Given records START

Each row of a before or after table is a point. The points were changed in one or more steps. Then noise was added and the rows were shuffled. The steps act on columns, c1 being the first. What was done? A step turns or swaps two columns, mirrors them in a line or flattens them onto one, adds a multiple of one to another, or multiplies or shifts one. Angles are multiples of 10 degrees, from the lower column toward the higher: turns from -170 to 170, lines from 10 to 170 but not 90. Use the fewest steps. Two steps may share a column if one is a turn and the other turns, adds or multiplies; they go together, in the order done. Otherwise the lowest column goes first.

Before (10 x 3):
[[-32  34 -32]
 [-36  86 -45]
 [ 45 -32 -17]
 [ 11 -61  19]
 [ -2 -19  47]
 [-39  65 -66]
 [ 14 -38 -27]
 [ -1 -64   2]
 [-25  22 -31]
 [-21 -43   8]]
After (10 x 3):
[[-70 -52  80]
 [-76 -25  92]
 [-44  33 -30]
 [ -4 -10 -48]
 [ 30  48   2]
 [ -1  51 -32]
 [ 89  37  -4]
 [-51  -4  34]
 [ 24  41 -50]
 [-64 -13  41]]
Steps: multiply c1 by 2; turn c2 and c3 by 150 degrees

Before:
[[-33  34   5 -44 -52   7   6  47]
 [  6  30 -39 -72 -91 -95 -19 -18]
 [-43  24  -6 -44 -13  25  -4 -40]
 [-61  11  -3  54  44  -2 -34 -29]
 [  4 -18  -8 -45 -49 -30  69  11]
 [-50  31 -29  52 -23 -51   9 -48]
 [ -5 -66 -28   0 -11   3  64  31]
 [  5  29  -1   6   6  11  11  -3]
 [-50  -4  36  19  34 -19  11 -26]
 [-54  52 -35 -54  27 -82  33  30]]
After:
[[-14 -65  16  -8 -29 -52   2  45]
 [ 72  41  27 -71  30 -95  -8  87]
 [-37  -8 -30  24 -39 -20   4 -17]
 [  3  17  15 -81  13 -81  13 -39]
 [-58 -51  -2  18 -47  -2 -14 -24]
 [ -3 -19  -8 -22  -6  11   5  -5]
 [-60  27  -1 -41 -29  24  -2  31]
 [ 24  44  15 -10  34 -29  27  38]
 [-39  23 -15 -49  67   7   4  21]
 [ -8  26  49  47  32   4  25  -6]]
Steps: add -0.7 times c6 to c1; turn c2 and c3 by -160 degrees; turn c2 and c4 by 60 degrees; turn c5 and c8 by -120 degrees; multiply c7 by 0.4

Before:
[[ 11  10  17  32 -17  67   5  46 -33  12 -20]
 [-23 -83 -70  39 -24  10 -41 -52  40 -21 -42]
 [-30  60  16 -33   4  -9  27  50 -17  38 -38]
 [-33 -13  13 -19  14  -2  11  19 -38 -11  12]
 [-59  18  25  -2  51  29   9  45  -7 -33 -38]
 [-28  11  26  -5  10  22  71  19 -48  10 -59]
 [ 17 -10  26  46 -33  13 -16 -18  -7 -53 -44]
 [ -7 -51 -67   9 -35  64 -28 -70  71 -78   7]]
After (8 x 11):
[[-20 -36 -92 -33 -38   6 -36 -93  47 -18 -44]
 [ 10  45  -3  36 -28  67  31  17 -11  10 -21]
 [-57  41  21  17  84  29   5  28  -7 -33 -41]
 [ 17 -15   0  56 -51  15  10 -13  15 -54 -44]
 [-32  39  34 -11   9 -15  11  69 -35  39 -37]
 [ -8 -61 -74 -45 -57  66 -64 -63  42 -81   5]
 [-27  19  30  17  15  21  32  13 -78  12 -57]
 [-35  20  22  -3  20  -1  38 -12 -24 -10  12]]
Steps: mirror c2 and c8 in the line at 50 degrees; multiply c3 by 1.3; turn c3 and c4 by 40 degrees; multiply c5 by 1.6; mirror c7 and c9 in the line at 130 degrees

Before (10 x 18):
[[ 28  29  -5 -19  -2  17  -8  -5  14  -4  24   9  -1 -14   4  23   9  -2]
 [-12 -16 -17  -3 -17  10  23   6 -13   5  -2  14   1  12 -23  31  16   5]
 [ 16   9   9 -18  25 -13  24  -5  21  25  34 -21   4   9  -6   0 -26  22]
 [-28   4  18  24 -15  15  16  30  21 -21   6  21  32  19  12  21 -10  22]
 [ 21 -23  -4  24 -14 -29  20  24  -1  -8 -10  -7  10   6   1  15  -7 -15]
 [  3  11  -5 -23   2 -36   4  -9  -2   8   9  19  -8 -16  -5  -9   7   1]
 [  5 -26   1 -26  -6   6  11  -7 -15   6  45 -33  19   8  19 -23 -34 -10]
 [ 15 -17  10  23   8  10  -1   6 -21   3  22  15  -7 -28 -15 -16  18 -11]
 [-12  14  27  -2  22 -22   6   5  16  -5   8 -23   6  -4 -24   9  18 -12]
 [ -7  27  23  17  12 -20  30  41  14   4   7  -1  20   4  29  -3  -4  16]]
After:
[[ 15 -17   2  16   9  20   4  11 -21   1  35  15 -21 -29 -25 -15  18 -19]
 [  4  11   3  -2   3 -42  -3 -10  -1   8  14  18 -24 -15 -16  -9   9  15]
 [-27   4 -12  14 -15  26  19  32  20   3  10  21  95  20   1  21 -19 -24]
 [ -7  27 -16  24  11  -9  10  43  14  27  11  -1  60   4  20  -2  -7 -45]
 [ 27  30   1 -25  -2   5   2  -8  14  -9  39   8  -3 -15  -6  23   9   6]
 [ 22 -23 -21  35 -13 -13  14  13  -1  14 -16  -7  30   6  -9  14 -12 -51]
 [-13  15  13   9  22 -20  13  24  16   2  14 -25  18  -4 -33  10  15 -19]
 [  5 -25   7 -25  -6  -8 -11  -5 -15  12  72 -33  56   9   9 -24 -32   1]
 [-12 -15 -15  -9 -17   7  12  -9 -13  22  -3  13   2  11 -33  31  12  -4]
 [ 17   8  10  -9  25 -20 -19   3  20  32  54 -22  12   8 -16   0 -22  29]]
Steps: add -1.5 times c8 to c18; turn c3 and c8 by 50 degrees; turn c4 and c6 by 30 degrees; turn c7 and c10 by 60 degrees; turn c7 and c17 by -20 degrees; multiply c11 by 1.6; multiply c13 by 3; shift c15 by -10

Before:
[[-14 -31 -82 -52 -26  12  48  37  21   0  -7 -16 -45 -26 -83  58  -3  64
    7  63  42 -20 -60 -45]
 [-42 -56   9 -65 -14 -76  53 -19  58 -22  46  31 -44   1  79  29  -6   6
  -42 -10   3 -42   7 -18]
 [ 27  34  72   8  -2  -3 -64 -30 -31  69 -43 -51  25  25 -49  -4   7  43
   30 -10  35  -8 -19  33]
 [-19 -42 -34 -28   6 -26  70  10  51  -1  61  34 -41  66  64   9  34  15
    5   6 -58  -9  19 -27]
 [ -3  27  32   3 -13   9 -40 -21  14  16  13  -4   0  38 -73   7   1   0
  -57 -34  36  67  33   1]
 [ -3 -71  28   3  -3 -15  65 -51 -14 -81   4  36 -42  -4  76  23  37  -6
   14  36 -33   4   5  -9]
 [ -2  31  35  -7  10 -56 -44 -14  61   8  15   7  46  -3 -88 -37  37  11
   10 -14  28  47 -13  -8]
 [  6 -27 -40 -36  37 -64  52 -49   1  -5  47  14 -70   3  95   4  49 -32
  -24  23  -1  -1  12 -42]
 [ 20 -15  15 -13  22 -29  42   3   2 -38  62  49   1  15  71   7  -3 -33
  -36 -29 -28   1 -36 -64]
 [ 47  61  67  15  10   7  -3 -70  33  35  23 -22  -3   6 -91  46  12  53
   17 -11  37  20 -26  15]
 [ 35  -4  45  13  17  35 -30   0   5  30  48   0   3 -67 -57 -18  -1  65
    8  -3  32  39  15  12]
 [-53 -20  27   9  18 -23  54   1  30 -34  73   2 -57  -6  54  -2   0 -48
  -16  52 -32 -27  10 -57]]
After, 12 rows:
[[ 31 -54  -5 -39 -14 -77  56  60  60 -25  43  29 -22 -37 -63  30   6  -7
  -68 -13  27 -42   1 -20]
 [-20 -72  14 -52  -1 -18  69 -21 -15 -82   8  39 -21 -39 -78  28  42   4
  -17  25  34   4 -23  -7]
 [ 24  29 -15 -22 -12  14 -39 -15  17  21  15  -5 -32  21  88   5  29 -14
  -28 -47 -26  63 -14  -1]
 [ 21 -17 -18   4  15 -28  55 -11  31 -32  73   1 -27 -46 -50  -4  20  43
  -33  30  59 -31 -43 -59]
 [ -6 -23  64 -56  35 -65  57  16  -3  -3  47  10 -37 -59 -85   6 -14  32
  -53   7  -4  -3 -31 -40]
 [-31 -17  -9   4  19 -28  44  17  -2 -36  62  48 -16   6 -55   6   9  42
  -60 -17  10   0  34 -66]
 [-23 -40  46   3   4 -29  76  32  52   3  62  34 -80  -7 -65   9 -14 -20
  -18  -4  56 -10 -13 -35]
 [ 38 -34  38  15 -25  10  44  60  22  -3  -7 -17  -2 -47  72  59 -74 -41
   34  89 -25 -17  36 -44]
 [ -2  -6 -27   0  19  35 -34 -13   1  28  49   0  60 -34  52 -16  42 -62
   32   1 -42  38   9   9]
 [-11  65 -22 -61  10   7  -1 -39  29  34  28 -25  -7  -2  78  44  67 -39
   45  13 -61  21  41  13]
 [ -1  30 -29 -24  -2  -5 -66 -21 -35  68 -43 -54  -9  35  32   1  68 -34
   45   9 -44 -12  33  31]
 [ 20  33  18 -15  13 -58 -45   1  62   9  15   8  25  37  82 -39  46  -5
   39  -3 -21  46  20  -8]]
Steps: turn c1 and c21 by -140 degrees; mirror c3 and c17 in the line at 60 degrees; turn c4 and c8 by -70 degrees; turn c13 and c14 by 60 degrees; mirror c15 and c19 in the line at 100 degrees; turn c18 and c23 by 160 degrees; turn c20 and c23 by -30 degrees

Before, 8 rows:
[[ 24 -15 -11  25 -13   2  -6 -30 -13 -21 -40 -18 -38  15 -16 -28 -24  23
   28  -9   1  31 -28  -8   2  34 -29  12  21   9 -13  18   5  15  13   2
   15 -28  17 -11  17  16  -8  16  12 -23  23   3]
 [-25  11  20  16   7 -16  -2  19 -23  -8   8 -34 -16   6  12  23  30 -28
   12  12 -15  11 -12  23   9 -18  -4 -28  11  27 -27  -4 -23  23   4  14
   17 -12  22 -11  10  33   7  -8  26 -20  -7  39]
 [ 10  17  26   9 -25 -27  -7  -9   5  11  -9  -7  13  13 -23  10  18  -9
    8  27  -4 -18 -14  15  34  -7   6  13  44 -16   0  -3 -23   6  -5  45
  -18  26   3 -17  11  21 -23  -7   7 -43  65 -21]
 [  9  14   7  34  10   2  43 -33  24  28 -22   6  -4   4  24  13 -14  20
   16   9 -12   6 -46  -4   0  16   7 -22   1  -5 -27   4  11  21 -13   5
  -40 -20 -18   9  23  -7 -21   4  -2   0  18  16]
 [  7 -20  12  36 -23 -14  21 -18  20  14 -45   6 -20   0  -6   8  11  10
    9  -7 -29  12 -32  18  -3  -5 -11  10  31   1 -32  34 -19 -27  31 -21
   -6 -14  -5 -11  -8 -10 -20  10 -12   9  23  24]
 [ 14  24  17 -14   5   8  25 -11  29 -12  -2 -22 -21  13 -25  37 -10   5
   10  -7  19  -9 -14   7  14 -37  -8  17  21 -13 -16  -8 -26 -25  18   0
   17  11  22  11 -39  -3   8  20  11  11 -12  29]
 [  5 -31 -11  35  -7   4  -7  13   2  22  -1 -22 -16  -2  21   7  -9   9
   44  10 -10 -32 -27   7   8   8  -5  17  24 -17  -7 -28   0  15 -18  36
   14 -10  26  10 -14  10 -24   8  38  19  21  25]
 [ 31  11  -7  62   9  33 -40  17  75 -11  40  95 -37  29  55  57  24 -22
    4  71 -12  17  68 -88 -55  63  25  21 -79   5  44  10  34  16 -46  11
   74  62  -2  23 -33   6  43   5  12 -29 -50 -48]]
After:
[[  3 -33 -11  34  -8  -2  -4  13   3  21   2 -25 -14  -5  23  -2 -15  12
   46   9 -49 -41 -21   5   6   9  10  16  26 -19  -4 -26   3  17 -22  34
   13  14  25  11 -14  10 -28   6  39  18  21  25]
 [ -8 -17 -13  28 -16 -24  -7 -30 -14 -18 -40 -17 -39  15 -15  37 -23  20
   24  -9 -59  -3 -38  -8   6  34 -11  12  22  11 -13  17   1  16  11   3
   15  11  19 -10  15  19 -10  16  11 -22  25   0]
 [ 20   9  -8  63  11 -42 -44  18  70 -14  38  99 -35  21  52 -77  26 -22
    1  73  96 -43  70 -90 -52  65  -8  22 -76   8  47  17  32  18 -42  10
   75 -29   1  24 -31   6  41   4  13 -28 -48 -52]
 [  5  23  15 -16   6 -12  27 -13  29 -12   0 -27 -20  15 -28 -40 -10   3
   11 -13  -3 -32 -15   6  17 -37  -1  16  21 -10 -17 -12 -26 -24  18  -2
   14   6  26  11 -37  -2   7  17  13   8 -13  31]
 [-35  17  22   8 -26   1 -10  -8   7  11  -8  -8  12  14 -21 -24  16 -10
    6  28 -14 -16 -12  17  36  -7  13  14  42 -15   1  -6 -18   4  -3  41
  -17 -21   4 -11   7  21 -22  -7   4 -41  65 -21]
 [ -2  11   6  31  13  -8  41 -28  24  25 -18   7  -1   3  26  -5 -13  20
   18   4 -67  -5 -31  -3   4  19  27 -25  -1  -1 -26   3  10  24 -13   6
  -43  25 -22  11  26  -8 -20   5   0   0  20  15]
 [-12 -23   9  34 -23  -1  20 -21  26  16 -44   3 -19  -1  -8  -1  11  11
   13  -7 -80   9 -34  17  -3  -8  10   8  29   4 -32  36 -21 -31  32 -20
   -6  16  -6 -11  -8 -12 -14   9 -10   9  20  20]
 [ -4  10  17  15   7  28   1  19 -26  -7   7 -31 -18   5  11 -12  36 -27
   11  12 -30  57 -16  24  15 -18   3 -28  16  23 -28  -5 -23  21   1  14
   18  26  21 -11   7  34   4  -7  26 -20  -7  42]]
Steps: turn c1 and c6 by -110 degrees; add 1.5 times c6 to c22; turn c16 and c38 by 150 degrees; turn c23 and c27 by -30 degrees; add 1.5 times c23 to c21

Before, 10 rows:
[[ -1  14 -10 -26   8   7  16 -12  15  27 -17  -2  -4 -17   9  -1 -12  -3
   -5  -2  -6  -7  -8 -20  -3   1  -6   9  -1   4  -5   1 -23  10  15  -5
   -4  19 -21  -9  18   7  19  -8   1   5  15 -32  -1  16  29 -16 -10   4
  -25  -4  -4 -18 -23  -4 -12   8   0  14]
 [  0   0   2 -25   3  -6 -49 -15  25  13  17  19  -5  25  -8  -9  34  -8
   -2  -2  18  24  -7   6   1  45   8 -11  10 -29  11   0   8  -9   3  17
   14  12  11  -1 -25 -11   1  -4 -10 -16  -3  20 -17 -51 -23  45  -1   5
   17  -6  -2 -11  28  13  -7 -15   0  -2]
 [  1 -12 -14  -1   4  13  18 -28  12  17  -5  13 -18 -17  -5  11 -14   8
    4  -2 -16 -19   6 -17  12 -11   1 -13 -20   7  15 -16   4  -3  16   4
  -12  -1 -27  20  17  14   8   4  16   3   8 -14 -10  34  16   4   4  -6
  -15  -4   3 -22 -21   9 -34   1 -12  21]
 [  3   5  -1 -21  -2   7 -15 -11  -6  12   4  -3  -7  33 -23 -20  20  -1
   -4 -17  20  13  -4   6  13  20  13 -11 -10 -30   0   9  11   1  -5   9
   -1   9  12  -7 -15 -17  -7  30   0 -20 -14  25   8 -55 -19  13  -4  -1
    5   0   8 -10  31   6  -3 -23  12 -14]
 [ 22 -17 -13 -24  -7   2  13   1   0  11 -16 -18 -11 -17   4 -10 -13   8
    3  10  -2 -13  -9  -4  -6  -2  -4  -7 -16  21   2 -20   3  18   8   2
  -12  15 -23   3  -9  13  10 -29  15   5   1 -29  -5  21  23   4   1   3
   -2  -1  14 -15 -25  -9 -21 -20   6   8]
 [ 22  10   5  -6   9  10 -33 -16   9 -15 -10  32 -21  23 -19 -11  27 -14
    7  16  14  31  -1  13   4  35  39   0  -1 -11 -11   2  14   6   0   8
   21  12  11  -5 -14  -7   7  26 -15 -14 -12  17   3 -46 -15  28 -12  -3
   14 -12   4   0  18   0  -6 -17   9 -21]
 [ -2 -13  -8 -12  -6  -6  15 -20   8   2 -32   1 -12 -17  14  -2 -22   5
    8 -12 -13 -19  -8   8  -7   7 -15   9  -4  -3   5 -18  -8  24  20   4
  -37  -2 -26   9   8  12  28 -10   1  17 -18 -12 -10  12  11   0  11  10
  -32 -20   5 -24 -15   2 -24  12  -7  16]
 [  4   4  -6 -12  17 -13 -23  -1   0  23   9   8  -6  24  -4   8  17  -3
  -21   6  16   9   6  13  14  36  32 -12  22 -12  -3  -1   8   1   3   2
   14  -8  15  -4 -38  -6  11  27 -10 -20   8  23   8 -48 -25  18   0  18
   26 -17   3   5  17   0  -8  -3   8 -30]
 [ 19 -21  34   7 -10  -1 -12 -13   3  20  25   9 -17  -4  24  -3  35 -30
    0   3   0  -7  15  -9   5  21  27   4  26 -31   4  27 -18  22  -4 -18
   -7  24   6 -10 -18 -20 -14  10 -19 -11   2  19   4  -1  -8  -1  34  27
    9  -1 -14 -13  16   3 -24   8  10 -15]
 [  2  -3 -13  -9   9  15   3 -18  20  12  -7   8  -1  -9   7   7 -15  17
    5  -4 -26 -20  -2 -22  -2   2  -6   0  -5  -8 -20   0  -3  22  15  -6
  -26  -4 -32   2   0  29   9 -10  22  -8 -23 -17 -17  17  24  -1   1  -2
   -9  -4  19   3 -24  -3 -30  -5  15  35]]
After (10 x 64):
[[ 18 -21  34   6 -10   0 -13 -11   5  21 -97   9 -18  -4  24  -4  36  -7
    0   5   0  -6  15  -9   5  21  28   5  24  56   5  29 -19  22  -5 -19
   -8  24   7 -10 -19  18 -14  -7 -17 -12   1  18   2  -1  -8   0  33  28
    8   0 -13 -13  16   2 -25   9  12 -14]
 [ -2 -12  -8 -11  -7  -4  16 -19   8   0  51 -11 -11 -19  13  -2 -22  25
    8 -13 -13 -19  -7   7  -6   6 -15   9  -5 -17   4 -19  -9  25  19   5
  -36  -2 -27   8  10 -24  27  -4   1  18 -18 -12 -11  12  12   1  11  10
  -32 -20   3 -24 -16   1 -24  12  -9  15]
 [  0  15 -11 -25   8   6  16 -11  15  28  15  -7  -3 -18   9  -1 -11  16
   -5  -5  -5  -6 -10 -21  -3   1  -7  10   0 -18  -3   2 -23   9  15  -4
   -4  19 -23 -10  18 -11  18   1   3   4  13 -33  -2  17  30 -17  -9   4
  -25  -3  -5 -19 -23  -3 -12  10   0  14]
 [ 21   8   5  -5   7  11 -33 -15   9 -16 -17  29 -22  23 -17 -12  27  17
    6  15  15  31  -1  13   7  33  40   1  -1  19 -11   2  13   5   1   8
   21  11  11  -4 -15   5   8 -27 -16 -15 -12  17   4 -45 -15  27 -10  -4
   13 -13   4   0  16  -1  -5 -17   9 -21]
 [  0 -12 -13   0   3  11  18 -30  11  18  23   6 -18 -16  -6  11 -15  -1
    7  -3 -15 -18   5 -17  12 -10   1 -13 -19 -26  15 -14   5  -3  16   3
  -12   0 -27  19  17 -23   8 -11  16   2   7 -15 -10  34  17   4   5  -5
  -15  -4   3 -23 -22  11 -34   2 -12  21]
 [  4   3  -7 -13  16 -13 -23   0  -1  23 -19  26  -6  25  -5   9  17  -6
  -21   4  18  10   7  11  14  36  31 -10  24  20  -2   0   9   0   5   2
   15  -8  14  -4 -39   3  11  -2 -10 -18   8  25   8 -46 -26  20   0  19
   26 -18   3   4  17   1  -9  -4   8 -29]
 [  3   6  -4 -22  -1   8 -15 -12  -8  14  -6  28  -8  34 -24 -19  20  -3
   -5 -17  20  12  -4   7  13  20  12 -10 -10  49   1   8   9   1  -6   8
   -1   9  12  -8 -14  14  -6   8   1 -19 -14  26   7 -55 -18  14  -5  -2
    5  -1   6  -9  32   5  -4 -23  10 -13]
 [  0  -4 -12  -9   9  16   2 -18  21  11  47  -8   1  -9   5   9 -16  -4
    4  -4 -27 -19  -2 -22  -4   3  -6  -1  -4 -41 -20   0  -4  23  14  -5
  -25  -2 -31   2  -1 -61  10  -9  23  -9 -25 -18 -16  16  23   1   1  -3
   -9  -3  20   3 -24  -4 -30  -5  17  35]
 [  0  -1   2 -25   3  -8 -50 -14  25  10 -39   0  -7  25  -8  -7  34  -8
   -1   0  18  23  -7   7  -1  44   9 -12  11  40  12   1   8  -9   2  15
   12  12  11  -1 -27   3   1 -18  -9 -14  -2  21 -18 -50 -24  45  -2   6
   17  -7  -2 -10  28  13  -7 -17   0  -1]
 [ 19 -17 -14 -24  -7   2  13   2  -1  11  37 -32 -12 -16   4 -11 -13   8
    1  10  -2 -14  -9  -4  -5  -3  -4  -8 -16 -36   2 -19   2  18   8   2
  -12  14 -22   3  -8 -12  12  14  15   3  -1 -29  -6  22  22   4   1   3
   -3   1  14 -15 -25  -9 -22 -19   6   7]]
Steps: turn c11 and c18 by -120 degrees; multiply c11 by 2.5; turn c12 and c44 by -80 degrees; multiply c42 by 2.5; turn c30 and c42 by 140 degrees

Given records END

• _Activity_: Pull each line containing "times" from the records.

• _Task answer_:
Steps: add -0.7 times c6 to c1; turn c2 and c3 by -160 degrees; turn c2 and c4 by 60 degrees; turn c5 and c8 by -120 degrees; multiply c7 by 0.4
Steps: add -1.5 times c8 to c18; turn c3 and c8 by 50 degrees; turn c4 and c6 by 30 degrees; turn c7 and c10 by 60 degrees; turn c7 and c17 by -20 degrees; multiply c11 by 1.6; multiply c13 by 3; shift c15 by -10
Steps: turn c1 and c6 by -110 degrees; add 1.5 times c6 to c22; turn c16 and c38 by 150 degrees; turn c23 and c27 by -30 degrees; add 1.5 times c23 to c21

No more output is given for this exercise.